→ **Instructions to follow**
Up to and including the line containing "Ring (6 x 6)", retype each line of the listing below exactly, beginning with the first.

--- Dataset ---

Rows are points. The ring and each string are closed loops that go straight from each point to the next, and from the last back to the first. Before rounding, they use only three directions, however many columns there are. Count how often each string passes through the ring. Passing back the other way cancels.

Ring (7 x 3)
5.2; -1.9; 0.3
4.2; 0.6; 3.2
0.0; 1.4; 5.4
-2.3; -0.8; 4.6
-3.0; -5.2; 0.3
-0.3; -6.6; -3.3
2.9; -5.6; -3.6
String (16 x 3)
0.4; 6.9; 5.6
-0.8; 5.2; 7.5
-2.9; 5.7; 5.1
-1.5; 1.1; 2.6
-3.9; 3.3; 3.4
-3.0; 1.7; 2.8
-0.6; -1.8; 2.8
0.5; -3.9; 4.0
0.1; -2.7; 7.2
-0.1; 2.7; 7.3
0.2; 6.7; 4.6
0.8; 2.4; 1.6
1.8; -1.9; 2.4
2.7; -4.0; 3.6
1.4; -0.6; 1.8
1.1; 3.5; 2.6
Times through: 1
String (21 x 3)
-0.4; -0.2; 8.0
-1.1; -1.3; 8.0
-3.9; 2.2; 7.0
-4.2; 0.7; 5.2
-4.6; -2.2; 5.4
-1.3; -6.3; 4.4
0.6; -4.6; 2.1
-1.3; -1.1; 0.2
-4.5; -2.0; 0.4
-5.7; -3.1; 1.1
-5.0; -5.9; 3.4
-3.6; -5.3; 4.0
-5.2; -2.0; 4.4
-5.3; 2.4; 3.6
-1.1; 0.5; 1.3
0.2; -2.6; 3.4
0.8; -3.9; 5.5
0.6; -2.0; 3.5
-0.1; 0.7; 2.0
-1.1; 4.9; 5.0
-1.6; 5.7; 6.9
Times through: 1

Ring (6 x 6)
1.3; -2.8; 2.1; -3.7; -1.1; -0.3
-2.1; 0.9; 1.7; -3.9; -0.3; 4.5
-6.8; 2.3; -2.1; -2.1; 0.2; 3.6
-7.0; -0.5; -4.3; -0.6; -0.1; -1.9
-1.2; -3.9; -4.0; -1.4; -1.7; -7.1
1.8; -4.4; -0.9; -2.8; -1.9; -5.4
String (11 x 6)
0.9; -3.9; -5.3; -2.0; -2.7; -9.1
-0.4; -1.6; -5.1; -2.4; -2.3; -5.8
-3.4; -2.5; -1.7; -1.5; -0.5; -2.6
-3.1; -0.7; -3.1; -2.1; -1.0; -2.0
-4.7; 1.8; -6.1; -2.1; -1.4; -1.6
-10.3; 1.6; -6.4; 0.1; 0.3; -0.6
-8.3; -1.7; -2.7; 0.2; 0.7; -1.4
-4.2; -1.8; -1.9; -1.5; -0.4; -1.7
-2.4; -0.5; -3.3; -2.4; -1.3; -2.1
-4.2; -5.0; -1.2; -0.2; -0.1; -4.9
-1.3; -5.8; -3.4; -0.7; -1.4; -8.8
Times through: 0
String (26 x 6)
1.9; -3.2; -6.4; -2.5; -3.3; -9.6
0.7; -1.5; -4.1; -3.1; -2.4; -4.9
-0.4; -1.8; -2.5; -2.8; -1.7; -3.4
2.9; -1.9; -3.6; -3.8; -3.0; -5.4
4.6; -4.5; -1.6; -3.7; -2.9; -6.9
2.6; -6.6; 1.5; -2.6; -1.5; -5.9
0.4; -5.3; 1.5; -2.3; -0.8; -3.7
-2.2; -3.8; 0.8; -1.8; -0.3; -2.0
0.5; -0.8; -1.8; -3.7; -1.9; -1.7
3.5; -1.7; -1.0; -4.5; -2.6; -2.8
5.1; -4.6; 1.1; -4.3; -2.4; -4.4
4.6; -6.3; 1.8; -3.5; -2.0; -5.6
4.4; -6.1; 0.7; -3.3; -2.2; -6.5
5.2; -3.7; -2.2; -4.1; -3.3; -6.9
1.3; -2.4; -2.6; -3.2; -2.2; -4.6
-1.8; -1.5; -1.8; -2.5; -1.1; -1.9
-2.6; -5.1; -0.4; -0.9; -0.4; -4.5
-2.3; -5.5; -1.5; -0.7; -0.7; -6.3
-3.1; -3.3; -1.2; -1.4; -0.5; -3.1
-2.1; -1.9; -2.9; -2.1; -1.3; -3.5
-0.8; -0.8; -6.1; -2.5; -2.5; -5.8
-2.0; -3.6; -7.1; -0.7; -2.2; -9.8
-3.4; -5.6; -5.5; 0.4; -1.3; -10.1
-4.2; -5.4; -1.9; 0.0; -0.2; -6.0
-2.9; -6.4; -4.0; 0.3; -1.1; -9.7
-0.4; -5.6; -5.7; -0.7; -2.3; -11.1
Times through: 1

---

→ **Task result**
Rows are points. The ring and each string are closed loops that go straight from each point to the next, and from the last back to the first. Before rounding, they use only three directions, however many columns there are. Count how often each string passes through the ring. Passing back the other way cancels.

Ring (7 x 3)
5.2; -1.9; 0.3
4.2; 0.6; 3.2
0.0; 1.4; 5.4
-2.3; -0.8; 4.6
-3.0; -5.2; 0.3
-0.3; -6.6; -3.3
2.9; -5.6; -3.6
String (16 x 3)
0.4; 6.9; 5.6
-0.8; 5.2; 7.5
-2.9; 5.7; 5.1
-1.5; 1.1; 2.6
-3.9; 3.3; 3.4
-3.0; 1.7; 2.8
-0.6; -1.8; 2.8
0.5; -3.9; 4.0
0.1; -2.7; 7.2
-0.1; 2.7; 7.3
0.2; 6.7; 4.6
0.8; 2.4; 1.6
1.8; -1.9; 2.4
2.7; -4.0; 3.6
1.4; -0.6; 1.8
1.1; 3.5; 2.6
Times through: 1
String (21 x 3)
-0.4; -0.2; 8.0
-1.1; -1.3; 8.0
-3.9; 2.2; 7.0
-4.2; 0.7; 5.2
-4.6; -2.2; 5.4
-1.3; -6.3; 4.4
0.6; -4.6; 2.1
-1.3; -1.1; 0.2
-4.5; -2.0; 0.4
-5.7; -3.1; 1.1
-5.0; -5.9; 3.4
-3.6; -5.3; 4.0
-5.2; -2.0; 4.4
-5.3; 2.4; 3.6
-1.1; 0.5; 1.3
0.2; -2.6; 3.4
0.8; -3.9; 5.5
0.6; -2.0; 3.5
-0.1; 0.7; 2.0
-1.1; 4.9; 5.0
-1.6; 5.7; 6.9
Times through: 1

Ring (6 x 6)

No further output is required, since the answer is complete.